- WHAT IS EXPECTED -
Take the lines below from the first through the one that contains "110 148 138 129]" and copy them exactly.

*** SOURCE MATERIAL Section Begins ***

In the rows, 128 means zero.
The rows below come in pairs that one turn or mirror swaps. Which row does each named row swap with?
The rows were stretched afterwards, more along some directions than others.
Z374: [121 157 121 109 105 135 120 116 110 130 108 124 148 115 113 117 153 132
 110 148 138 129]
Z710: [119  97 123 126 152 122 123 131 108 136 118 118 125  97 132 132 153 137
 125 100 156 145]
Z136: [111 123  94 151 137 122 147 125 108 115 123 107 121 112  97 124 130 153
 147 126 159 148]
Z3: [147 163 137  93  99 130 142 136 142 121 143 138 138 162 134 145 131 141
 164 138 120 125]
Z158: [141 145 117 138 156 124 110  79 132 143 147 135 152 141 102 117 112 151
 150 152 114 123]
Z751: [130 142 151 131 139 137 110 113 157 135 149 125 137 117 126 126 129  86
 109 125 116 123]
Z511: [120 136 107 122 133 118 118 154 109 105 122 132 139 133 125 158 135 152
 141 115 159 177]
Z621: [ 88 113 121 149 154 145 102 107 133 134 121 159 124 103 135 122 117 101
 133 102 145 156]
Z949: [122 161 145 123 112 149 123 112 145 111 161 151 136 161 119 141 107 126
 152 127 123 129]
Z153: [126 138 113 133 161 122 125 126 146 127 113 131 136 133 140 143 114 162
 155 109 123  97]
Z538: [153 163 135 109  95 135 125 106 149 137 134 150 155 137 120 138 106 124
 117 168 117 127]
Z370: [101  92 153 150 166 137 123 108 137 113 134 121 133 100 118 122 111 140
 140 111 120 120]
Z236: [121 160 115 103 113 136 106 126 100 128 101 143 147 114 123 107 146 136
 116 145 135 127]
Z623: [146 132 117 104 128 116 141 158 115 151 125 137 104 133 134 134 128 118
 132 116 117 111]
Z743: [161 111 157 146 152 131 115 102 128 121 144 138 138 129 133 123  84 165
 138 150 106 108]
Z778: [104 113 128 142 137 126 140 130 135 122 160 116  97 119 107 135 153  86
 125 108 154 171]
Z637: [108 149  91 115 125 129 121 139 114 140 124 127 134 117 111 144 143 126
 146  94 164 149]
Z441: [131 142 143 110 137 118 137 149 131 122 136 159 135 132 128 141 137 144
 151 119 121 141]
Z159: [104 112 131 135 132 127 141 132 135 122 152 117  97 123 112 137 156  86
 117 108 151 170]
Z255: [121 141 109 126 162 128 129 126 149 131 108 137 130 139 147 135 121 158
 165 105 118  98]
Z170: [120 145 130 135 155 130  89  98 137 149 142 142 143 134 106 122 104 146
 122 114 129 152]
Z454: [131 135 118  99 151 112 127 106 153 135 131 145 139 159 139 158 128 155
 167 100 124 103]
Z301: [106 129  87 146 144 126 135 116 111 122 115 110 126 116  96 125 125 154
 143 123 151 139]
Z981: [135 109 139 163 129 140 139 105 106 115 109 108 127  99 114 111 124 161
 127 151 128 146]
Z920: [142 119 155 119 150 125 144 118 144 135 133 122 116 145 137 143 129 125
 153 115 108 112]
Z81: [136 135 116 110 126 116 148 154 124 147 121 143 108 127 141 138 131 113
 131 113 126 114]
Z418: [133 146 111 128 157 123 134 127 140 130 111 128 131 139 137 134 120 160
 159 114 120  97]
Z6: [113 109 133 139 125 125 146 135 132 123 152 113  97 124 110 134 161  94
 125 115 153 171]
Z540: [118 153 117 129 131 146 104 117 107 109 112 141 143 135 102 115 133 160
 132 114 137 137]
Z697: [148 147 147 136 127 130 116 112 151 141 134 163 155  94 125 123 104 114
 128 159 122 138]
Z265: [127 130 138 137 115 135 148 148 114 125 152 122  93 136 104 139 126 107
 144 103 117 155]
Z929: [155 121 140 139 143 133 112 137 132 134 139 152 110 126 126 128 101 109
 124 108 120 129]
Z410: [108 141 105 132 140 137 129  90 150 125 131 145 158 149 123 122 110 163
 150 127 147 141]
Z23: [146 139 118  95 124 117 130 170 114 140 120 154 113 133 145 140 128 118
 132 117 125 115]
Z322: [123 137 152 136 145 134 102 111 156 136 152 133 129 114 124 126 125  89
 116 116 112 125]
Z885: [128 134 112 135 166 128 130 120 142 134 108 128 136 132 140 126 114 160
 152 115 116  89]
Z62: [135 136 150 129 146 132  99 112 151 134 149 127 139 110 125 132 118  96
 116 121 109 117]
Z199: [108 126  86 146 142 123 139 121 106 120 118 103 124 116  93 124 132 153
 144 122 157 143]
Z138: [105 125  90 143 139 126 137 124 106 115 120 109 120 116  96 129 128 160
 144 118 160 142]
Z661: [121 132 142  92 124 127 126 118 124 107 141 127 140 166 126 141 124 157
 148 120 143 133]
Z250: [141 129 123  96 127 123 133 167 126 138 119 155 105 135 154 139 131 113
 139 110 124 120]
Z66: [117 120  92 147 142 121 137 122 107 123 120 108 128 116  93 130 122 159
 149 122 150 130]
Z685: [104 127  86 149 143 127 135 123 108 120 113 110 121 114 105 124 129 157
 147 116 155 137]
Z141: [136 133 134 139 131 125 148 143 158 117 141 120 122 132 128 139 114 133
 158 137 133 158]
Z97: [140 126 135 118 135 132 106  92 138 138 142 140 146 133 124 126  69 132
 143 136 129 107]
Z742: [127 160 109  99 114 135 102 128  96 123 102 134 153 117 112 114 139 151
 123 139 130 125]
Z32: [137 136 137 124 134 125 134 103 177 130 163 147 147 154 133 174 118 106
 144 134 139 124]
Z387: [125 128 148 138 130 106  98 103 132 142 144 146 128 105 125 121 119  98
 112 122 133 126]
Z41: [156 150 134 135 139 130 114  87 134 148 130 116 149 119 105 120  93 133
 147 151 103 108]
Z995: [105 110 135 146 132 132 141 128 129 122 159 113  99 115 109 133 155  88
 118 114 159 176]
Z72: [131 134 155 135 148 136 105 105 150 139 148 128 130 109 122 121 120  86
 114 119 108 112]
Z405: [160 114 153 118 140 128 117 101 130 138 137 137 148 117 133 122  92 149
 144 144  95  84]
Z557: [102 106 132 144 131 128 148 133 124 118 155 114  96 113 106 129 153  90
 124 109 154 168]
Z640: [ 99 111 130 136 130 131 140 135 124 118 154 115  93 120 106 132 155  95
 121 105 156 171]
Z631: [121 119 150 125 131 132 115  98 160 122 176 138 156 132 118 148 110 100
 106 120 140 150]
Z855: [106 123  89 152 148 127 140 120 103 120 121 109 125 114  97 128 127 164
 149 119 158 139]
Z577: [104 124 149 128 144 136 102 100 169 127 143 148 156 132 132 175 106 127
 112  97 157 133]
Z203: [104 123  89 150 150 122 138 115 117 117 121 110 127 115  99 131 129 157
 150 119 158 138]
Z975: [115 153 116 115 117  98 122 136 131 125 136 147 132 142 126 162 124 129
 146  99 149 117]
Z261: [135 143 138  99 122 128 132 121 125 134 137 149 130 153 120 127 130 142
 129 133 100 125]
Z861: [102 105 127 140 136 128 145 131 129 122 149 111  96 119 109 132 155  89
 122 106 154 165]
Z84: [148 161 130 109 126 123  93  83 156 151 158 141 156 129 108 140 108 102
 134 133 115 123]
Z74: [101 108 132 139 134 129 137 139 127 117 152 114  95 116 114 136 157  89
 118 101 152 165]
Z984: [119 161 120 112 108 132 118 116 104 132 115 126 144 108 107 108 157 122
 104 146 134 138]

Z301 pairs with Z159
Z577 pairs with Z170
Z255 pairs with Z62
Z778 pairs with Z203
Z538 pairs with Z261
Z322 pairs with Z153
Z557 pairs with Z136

*** SOURCE MATERIAL Section Ends ***

- SOLUTION FOR THIS EXERCISE -
In the rows, 128 means zero.
The rows below come in pairs that one turn or mirror swaps. Which row does each named row swap with?
The rows were stretched afterwards, more along some directions than others.
Z374: [121 157 121 109 105 135 120 116 110 130 108 124 148 115 113 117 153 132
 110 148 138 129]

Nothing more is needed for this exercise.